— Exercise directions —
Restate the entries word for word, omitting nothing.

— Source data —

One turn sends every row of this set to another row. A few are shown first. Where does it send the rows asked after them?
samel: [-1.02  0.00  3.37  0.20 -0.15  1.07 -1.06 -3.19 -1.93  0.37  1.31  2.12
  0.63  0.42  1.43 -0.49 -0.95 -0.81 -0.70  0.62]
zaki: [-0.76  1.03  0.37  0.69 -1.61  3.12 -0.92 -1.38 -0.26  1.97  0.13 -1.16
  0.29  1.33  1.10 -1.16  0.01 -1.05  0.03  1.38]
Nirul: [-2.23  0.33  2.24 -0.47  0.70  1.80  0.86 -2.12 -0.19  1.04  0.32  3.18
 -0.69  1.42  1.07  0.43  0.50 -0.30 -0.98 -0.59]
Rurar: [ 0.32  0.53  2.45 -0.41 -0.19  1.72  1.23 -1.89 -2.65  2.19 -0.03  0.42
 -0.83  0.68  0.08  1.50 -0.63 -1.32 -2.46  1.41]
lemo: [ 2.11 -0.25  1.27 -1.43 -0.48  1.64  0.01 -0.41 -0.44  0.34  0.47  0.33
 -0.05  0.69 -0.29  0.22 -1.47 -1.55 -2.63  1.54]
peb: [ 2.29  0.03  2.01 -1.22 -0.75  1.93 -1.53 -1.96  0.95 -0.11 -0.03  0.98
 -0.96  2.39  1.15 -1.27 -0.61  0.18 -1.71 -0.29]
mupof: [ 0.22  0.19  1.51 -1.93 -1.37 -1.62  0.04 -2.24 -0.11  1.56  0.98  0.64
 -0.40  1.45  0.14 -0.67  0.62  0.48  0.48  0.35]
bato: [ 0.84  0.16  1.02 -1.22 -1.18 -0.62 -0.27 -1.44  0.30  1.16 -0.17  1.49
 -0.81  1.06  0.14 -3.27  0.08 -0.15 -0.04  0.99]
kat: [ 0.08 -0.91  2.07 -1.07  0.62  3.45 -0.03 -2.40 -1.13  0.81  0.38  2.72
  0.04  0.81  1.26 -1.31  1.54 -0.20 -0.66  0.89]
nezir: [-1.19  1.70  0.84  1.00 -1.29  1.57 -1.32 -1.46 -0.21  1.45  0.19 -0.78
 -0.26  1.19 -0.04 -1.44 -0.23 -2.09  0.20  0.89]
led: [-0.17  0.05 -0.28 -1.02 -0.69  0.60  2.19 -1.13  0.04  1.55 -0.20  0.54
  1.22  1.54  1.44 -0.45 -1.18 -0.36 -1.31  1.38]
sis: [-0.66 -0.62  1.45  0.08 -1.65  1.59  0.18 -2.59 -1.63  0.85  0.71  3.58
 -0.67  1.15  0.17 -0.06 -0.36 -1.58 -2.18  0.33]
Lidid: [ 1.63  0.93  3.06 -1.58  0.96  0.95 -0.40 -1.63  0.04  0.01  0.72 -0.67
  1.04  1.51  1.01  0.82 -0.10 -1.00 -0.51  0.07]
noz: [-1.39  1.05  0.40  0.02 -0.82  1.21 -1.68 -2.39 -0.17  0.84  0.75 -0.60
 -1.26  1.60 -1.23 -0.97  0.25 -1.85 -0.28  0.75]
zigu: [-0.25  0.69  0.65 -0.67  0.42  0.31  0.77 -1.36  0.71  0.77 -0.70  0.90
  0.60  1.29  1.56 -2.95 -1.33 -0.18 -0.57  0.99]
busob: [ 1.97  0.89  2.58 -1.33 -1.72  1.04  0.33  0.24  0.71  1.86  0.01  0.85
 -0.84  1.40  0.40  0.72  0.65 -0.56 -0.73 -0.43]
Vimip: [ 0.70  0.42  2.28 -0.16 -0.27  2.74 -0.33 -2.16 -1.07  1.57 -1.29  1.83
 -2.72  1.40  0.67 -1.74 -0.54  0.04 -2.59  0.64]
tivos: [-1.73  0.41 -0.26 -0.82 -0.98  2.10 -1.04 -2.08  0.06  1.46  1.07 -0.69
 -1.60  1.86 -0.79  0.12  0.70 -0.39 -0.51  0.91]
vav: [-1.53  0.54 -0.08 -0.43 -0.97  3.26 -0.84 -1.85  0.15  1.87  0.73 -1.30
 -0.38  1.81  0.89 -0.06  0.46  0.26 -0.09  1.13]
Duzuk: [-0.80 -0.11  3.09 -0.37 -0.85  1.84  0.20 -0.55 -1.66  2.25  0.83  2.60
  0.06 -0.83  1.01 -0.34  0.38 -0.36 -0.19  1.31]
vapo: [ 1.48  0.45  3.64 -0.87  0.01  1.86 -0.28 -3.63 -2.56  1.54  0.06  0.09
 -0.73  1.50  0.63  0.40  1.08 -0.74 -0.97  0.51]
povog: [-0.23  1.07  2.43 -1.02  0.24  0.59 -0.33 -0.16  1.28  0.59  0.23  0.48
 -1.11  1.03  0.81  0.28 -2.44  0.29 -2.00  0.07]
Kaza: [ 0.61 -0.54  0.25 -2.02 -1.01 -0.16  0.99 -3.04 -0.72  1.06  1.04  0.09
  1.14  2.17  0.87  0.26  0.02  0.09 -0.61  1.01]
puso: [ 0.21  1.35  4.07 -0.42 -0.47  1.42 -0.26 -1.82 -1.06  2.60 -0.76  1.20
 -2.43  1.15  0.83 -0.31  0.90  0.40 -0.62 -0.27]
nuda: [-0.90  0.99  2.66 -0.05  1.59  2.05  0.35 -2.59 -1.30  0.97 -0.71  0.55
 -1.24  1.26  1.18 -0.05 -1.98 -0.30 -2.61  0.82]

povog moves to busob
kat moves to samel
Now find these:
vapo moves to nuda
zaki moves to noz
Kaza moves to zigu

— Answer to this problem —
One turn sends every row of this set to another row. A few are shown first. Where does it send the rows asked after them?
samel: [-1.02  0.00  3.37  0.20 -0.15  1.07 -1.06 -3.19 -1.93  0.37  1.31  2.12
  0.63  0.42  1.43 -0.49 -0.95 -0.81 -0.70  0.62]
zaki: [-0.76  1.03  0.37  0.69 -1.61  3.12 -0.92 -1.38 -0.26  1.97  0.13 -1.16
  0.29  1.33  1.10 -1.16  0.01 -1.05  0.03  1.38]
Nirul: [-2.23  0.33  2.24 -0.47  0.70  1.80  0.86 -2.12 -0.19  1.04  0.32  3.18
 -0.69  1.42  1.07  0.43  0.50 -0.30 -0.98 -0.59]
Rurar: [ 0.32  0.53  2.45 -0.41 -0.19  1.72  1.23 -1.89 -2.65  2.19 -0.03  0.42
 -0.83  0.68  0.08  1.50 -0.63 -1.32 -2.46  1.41]
lemo: [ 2.11 -0.25  1.27 -1.43 -0.48  1.64  0.01 -0.41 -0.44  0.34  0.47  0.33
 -0.05  0.69 -0.29  0.22 -1.47 -1.55 -2.63  1.54]
peb: [ 2.29  0.03  2.01 -1.22 -0.75  1.93 -1.53 -1.96  0.95 -0.11 -0.03  0.98
 -0.96  2.39  1.15 -1.27 -0.61  0.18 -1.71 -0.29]
mupof: [ 0.22  0.19  1.51 -1.93 -1.37 -1.62  0.04 -2.24 -0.11  1.56  0.98  0.64
 -0.40  1.45  0.14 -0.67  0.62  0.48  0.48  0.35]
bato: [ 0.84  0.16  1.02 -1.22 -1.18 -0.62 -0.27 -1.44  0.30  1.16 -0.17  1.49
 -0.81  1.06  0.14 -3.27  0.08 -0.15 -0.04  0.99]
kat: [ 0.08 -0.91  2.07 -1.07  0.62  3.45 -0.03 -2.40 -1.13  0.81  0.38  2.72
  0.04  0.81  1.26 -1.31  1.54 -0.20 -0.66  0.89]
nezir: [-1.19  1.70  0.84  1.00 -1.29  1.57 -1.32 -1.46 -0.21  1.45  0.19 -0.78
 -0.26  1.19 -0.04 -1.44 -0.23 -2.09  0.20  0.89]
led: [-0.17  0.05 -0.28 -1.02 -0.69  0.60  2.19 -1.13  0.04  1.55 -0.20  0.54
  1.22  1.54  1.44 -0.45 -1.18 -0.36 -1.31  1.38]
sis: [-0.66 -0.62  1.45  0.08 -1.65  1.59  0.18 -2.59 -1.63  0.85  0.71  3.58
 -0.67  1.15  0.17 -0.06 -0.36 -1.58 -2.18  0.33]
Lidid: [ 1.63  0.93  3.06 -1.58  0.96  0.95 -0.40 -1.63  0.04  0.01  0.72 -0.67
  1.04  1.51  1.01  0.82 -0.10 -1.00 -0.51  0.07]
noz: [-1.39  1.05  0.40  0.02 -0.82  1.21 -1.68 -2.39 -0.17  0.84  0.75 -0.60
 -1.26  1.60 -1.23 -0.97  0.25 -1.85 -0.28  0.75]
zigu: [-0.25  0.69  0.65 -0.67  0.42  0.31  0.77 -1.36  0.71  0.77 -0.70  0.90
  0.60  1.29  1.56 -2.95 -1.33 -0.18 -0.57  0.99]
busob: [ 1.97  0.89  2.58 -1.33 -1.72  1.04  0.33  0.24  0.71  1.86  0.01  0.85
 -0.84  1.40  0.40  0.72  0.65 -0.56 -0.73 -0.43]
Vimip: [ 0.70  0.42  2.28 -0.16 -0.27  2.74 -0.33 -2.16 -1.07  1.57 -1.29  1.83
 -2.72  1.40  0.67 -1.74 -0.54  0.04 -2.59  0.64]
tivos: [-1.73  0.41 -0.26 -0.82 -0.98  2.10 -1.04 -2.08  0.06  1.46  1.07 -0.69
 -1.60  1.86 -0.79  0.12  0.70 -0.39 -0.51  0.91]
vav: [-1.53  0.54 -0.08 -0.43 -0.97  3.26 -0.84 -1.85  0.15  1.87  0.73 -1.30
 -0.38  1.81  0.89 -0.06  0.46  0.26 -0.09  1.13]
Duzuk: [-0.80 -0.11  3.09 -0.37 -0.85  1.84  0.20 -0.55 -1.66  2.25  0.83  2.60
  0.06 -0.83  1.01 -0.34  0.38 -0.36 -0.19  1.31]
vapo: [ 1.48  0.45  3.64 -0.87  0.01  1.86 -0.28 -3.63 -2.56  1.54  0.06  0.09
 -0.73  1.50  0.63  0.40  1.08 -0.74 -0.97  0.51]
povog: [-0.23  1.07  2.43 -1.02  0.24  0.59 -0.33 -0.16  1.28  0.59  0.23  0.48
 -1.11  1.03  0.81  0.28 -2.44  0.29 -2.00  0.07]
Kaza: [ 0.61 -0.54  0.25 -2.02 -1.01 -0.16  0.99 -3.04 -0.72  1.06  1.04  0.09
  1.14  2.17  0.87  0.26  0.02  0.09 -0.61  1.01]
puso: [ 0.21  1.35  4.07 -0.42 -0.47  1.42 -0.26 -1.82 -1.06  2.60 -0.76  1.20
 -2.43  1.15  0.83 -0.31  0.90  0.40 -0.62 -0.27]
nuda: [-0.90  0.99  2.66 -0.05  1.59  2.05  0.35 -2.59 -1.30  0.97 -0.71  0.55
 -1.24  1.26  1.18 -0.05 -1.98 -0.30 -2.61  0.82]

povog moves to busob
kat moves to samel
Now find these:
vapo moves to nuda
zaki moves to noz
Kaza moves to zigu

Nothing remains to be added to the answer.